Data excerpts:
────────────────────

Below are the code and all the weights of a small trained network. Each question names an input and a class and asks about switching units off, where a switched-off unit gives its printed mean instead of its output.

import numpy as np


def w(rows, s, z=0):
    codes = np.array(rows[::2]) - 128.0
    scale = np.full(codes.shape[1], s)
    scale[-1] = z or s
    return codes * scale


def norm(h):
    return h / np.sqrt((h * h).mean(-1, keepdims=True) + 1e-5)


def f(y):
    return y / 2 * (1 + np.tanh(0.7978845608 * (y + 0.044715 * y**3)))


def log_softmax(a):
    a = a - a.max(-1, keepdims=True)
    return a - np.log(np.exp(a).sum(-1, keepdims=True))


def net(x, mask):
    res = np.array(x, float).reshape(1, 7) / 4 @ E
    u = 0
    for l in range(3):
        y = f(norm(res) @ A[l][:, :-1].T + A[l][:, -1])
        res = res + np.where(mask[u : u + 11], y, B[l][:, -1]) @ B[l][:, :-1]
        u += 11
    return log_softmax(norm(res)[-1] @ U[:, :-1].T + U[:, -1])


A, B = {}, {}
E = w([
[178,92,110,29,133,74,101,179,48,167],'x0',
[166,187,150,129,89,61,198,111,170,199],'x1',
[150,70,102,137,192,155,98,112,252,130],'x2',
[88,96,54,53,116,212,208,149,78,167],'x3',
[96,176,151,217,127,109,196,165,76,219],'x4',
[192,162,48,176,207,141,152,145,103,82],'x5',
[136,176,148,121,91,104,133,109,130,139],'x6',
],0.0022)
A[0] = w([
[88,122,119,165,144,162,159,132,141,127,55],'0.n1',
[136,127,128,130,126,134,121,113,125,137,117],'0.n2',
[142,81,82,61,142,139,119,137,127,137,70],'0.n3',
[139,151,167,151,125,114,103,105,163,109,84],'0.n4',
[130,156,123,119,108,115,173,171,58,151,28],'0.n5',
[139,112,143,130,133,136,108,117,218,109,130],'0.n6',
[125,126,136,113,99,122,156,117,153,177,68],'0.n7',
[110,78,147,77,81,103,144,159,133,253,143],'0.n8',
[82,99,133,107,104,186,140,112,151,109,41],'0.n9',
[119,163,136,103,85,124,180,118,103,146,2],'0.n10',
[134,114,137,118,139,129,119,129,143,135,63],'0.n11',
],0.0056,0.0019)
B[0] = w([
[153,119,117,104,199,164,139,142,149,160,135],'0.n1',
[110,137,132,125,136,121,136,140,131,118,125],'0.n2',
[104,112,154,104,103,191,81,144,145,13,177],'0.n3',
[112,79,154,67,131,75,94,78,174,111,160],'0.n4',
[115,79,85,151,156,119,170,61,231,133,189],'0.n5',
[97,95,98,167,175,88,150,89,204,136,191],'0.n6',
[159,166,161,142,135,130,140,145,87,165,148],'0.n7',
[205,166,178,92,255,167,111,123,120,167,253],'0.n8',
[186,184,68,139,90,108,180,79,89,136,142],'0.n9',
[110,107,122,248,128,108,107,115,145,131,151],'0.n10',
[125,146,127,168,117,121,117,127,116,106,114],'0.n11',
],0.0032,0.0031)
A[1] = w([
[94,83,160,92,94,138,136,125,139,254,191],'1.n1',
[140,123,109,100,148,157,115,136,107,122,57],'1.n2',
[111,131,110,125,115,133,169,134,79,184,76],'1.n3',
[167,168,155,83,78,64,125,106,143,151,91],'1.n4',
[100,166,193,169,85,108,132,122,114,147,30],'1.n5',
[123,122,111,177,155,165,137,166,123,114,46],'1.n6',
[106,102,141,118,117,135,141,131,130,138,124],'1.n7',
[155,141,74,132,124,124,122,164,64,114,45],'1.n8',
[106,162,164,143,97,135,91,105,87,84,8],'1.n9',
[145,90,106,123,206,167,129,164,144,141,45],'1.n10',
[151,131,129,95,116,148,114,157,89,127,62],'1.n11',
],0.0061,0.0017)
B[1] = w([
[201,181,220,111,254,125,169,131,115,123,254],'1.n1',
[97,122,147,92,49,107,114,178,110,130,149],'1.n2',
[154,114,153,170,182,105,111,79,202,108,175],'1.n3',
[130,164,68,194,170,175,214,151,99,203,203],'1.n4',
[168,94,53,38,84,161,38,149,84,97,189],'1.n5',
[117,134,119,119,163,125,140,164,138,200,140],'1.n6',
[148,158,113,120,138,129,121,111,128,109,125],'1.n7',
[85,115,165,94,207,121,207,174,149,127,153],'1.n8',
[139,133,131,99,107,126,61,103,100,197,124],'1.n9',
[95,142,140,158,28,85,82,149,67,179,203],'1.n10',
[100,150,166,99,147,123,121,170,99,111,140],'1.n11',
],0.0038,0.0025)
A[2] = w([
[170,92,190,31,116,156,123,140,64,149,100],'2.n1',
[183,226,100,181,104,101,209,103,155,193,196],'2.n2',
[78,87,89,48,83,223,223,85,157,97,2],'2.n3',
[61,100,89,188,99,213,57,117,129,135,66],'2.n4',
[142,193,117,134,105,129,238,159,80,181,43],'2.n5',
[192,120,185,186,208,44,99,183,116,143,178],'2.n6',
[184,128,137,91,107,127,62,98,252,99,188],'2.n7',
[149,182,158,163,182,152,191,108,177,185,213],'2.n8',
[172,155,127,78,36,166,116,42,151,123,83],'2.n9',
[82,98,86,210,147,199,99,145,98,95,50],'2.n10',
[70,141,91,241,136,107,157,49,191,130,174],'2.n11',
],0.0042,0.00091)
B[2] = w([
[178,241,195,85,186,124,83,136,85,133,176],'2.n1',
[137,183,148,193,114,75,104,56,24,209,241],'2.n2',
[179,207,131,127,99,82,204,92,112,65,151],'2.n3',
[253,153,113,178,151,97,141,113,148,190,138],'2.n4',
[61,75,136,205,114,108,99,84,229,110,183],'2.n5',
[107,185,128,109,115,165,225,51,122,97,229],'2.n6',
[23,83,191,211,159,118,169,118,158,150,185],'2.n7',
[120,168,195,196,198,50,168,77,63,198,255],'2.n8',
[69,113,106,161,69,57,166,160,83,185,138],'2.n9',
[177,167,133,117,158,127,182,137,172,197,137],'2.n10',
[160,129,216,23,166,142,77,168,59,141,207],'2.n11',
],0.0037,0.0043)
U = w([
[196,92,63,168,134,166,95,168,187,177,66],'0',
[135,173,184,178,192,95,189,74,102,199,202],'1',
[98,91,130,110,39,117,177,102,172,112,4],'2',
[64,22,174,158,148,101,57,107,223,82,133],'3',
[151,134,47,111,95,156,214,131,153,45,129],'4',
[69,78,74,132,131,152,154,213,112,159,28],'5',
[121,139,98,163,2,89,67,93,81,143,87],'6',
[154,157,152,16,128,162,78,181,70,82,179],'7',
],0.0099,0.0041)

Each question gives the input, the list of numbers given to net, and the class t.
The units are the neurons (one row each of A and B). Each row of codes is followed by its name. A weight is (code - 128) times the scale printed after its matrix; where a second scale follows, it is the last column's (A, B and U).
mask holds one flag per neuron, layer by layer. A switched-off neuron (its flag False) gives its mean, the last column of its row in B, instead of its output. The means were averaged over made-up inputs and are rounded, as every weight is.
A unit's drop is (log p(t) with every unit on - log p(t) with that unit switched off) / (log p(t) with every unit on - log p(t) with every unit switched off).
The circuit of an input: a set's keep is (log p(t) with only the set's units on - log p(t) with every unit switched off) / (log p(t) with every unit on - log p(t) with every unit switched off). Starting from the 12 units with the biggest drops (on a tie, the unit counted first), units are removed one at a time, each time the one whose removal leaves the highest keep (on an exact tie, the one counted first), for as long as the keep stays at least 0.8.
circuit, biggest first: the units of the circuit, biggest drop first
most important unit: the unit with the biggest drop
top k neurons: the k neurons with the biggest drops, biggest first
top k neurons in layer l: the k neurons of layer l with the biggest drops, biggest first
input [-3,-6,2,6,-7,7,-3], class 4: top 2 neurons in layer 2 => 2.n3, 2.n11
input [4,1,2,-1,-6,-3,-8], class 3: most important unit => 2.n7
input [7,0,-6,4,-3,8,6], class 4: circuit, biggest first => 0.n5, 2.n11, 1.n1, 2.n8
input [-8,-7,4,-8,5,-2,4], class 3: top 2 neurons in layer 0 => 0.n4, 0.n8
input [-6,3,-3,-7,4,7,7], class 6: top 3 neurons => 1.n5, 0.n8, 1.n1
input [1,-4,-5,-6,1,-3,7], class 6: top 2 neurons in layer 2 => 2.n11, 2.n9
input [6,-8,3,-5,0,-8,7], class 7: top 2 neurons => 0.n5, 2.n8
input [-1,-6,-7,3,-2,1,-1], class 7: top 3 neurons => 0.n6, 1.n4, 1.n9
input [6,5,2,-5,-3,8,-3], class 4: top 3 neurons => 2.n8, 1.n1, 0.n8
input [-3,-1,-5,1,-8,2,8], class 6: top 2 neurons => 1.n9, 2.n9
input [5,3,2,4,-3,-4,3], class 7: circuit, biggest first => 0.n3, 2.n8
input [5,-8,8,4,-6,5,5], class 4: top 2 neurons => 0.n8, 2.n11
input [-4,-4,-6,-2,-1,-3,-7], class 6: circuit, biggest first => 1.n1, 0.n8, 1.n9
input [8,0,5,-2,-3,8,-6], class 7: most important unit => 0.n5
input [-5,-6,2,-5,6,-8,6], class 3: top 4 neurons => 1.n5, 2.n2, 2.n8, 0.n8
input [6,-6,4,1,5,6,3], class 5: top 2 neurons in layer 0 => 0.n8, 0.n4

────────────────────

* **Exercise requirements**
Return, word for word, every line from the top of the entries down to the line that holds "scale[-1] = z or s", both included.

* **Answer to the exercise**
Below are the code and all the weights of a small trained network. Each question names an input and a class and asks about switching units off, where a switched-off unit gives its printed mean instead of its output.

import numpy as np


def w(rows, s, z=0):
    codes = np.array(rows[::2]) - 128.0
    scale = np.full(codes.shape[1], s)
    scale[-1] = z or s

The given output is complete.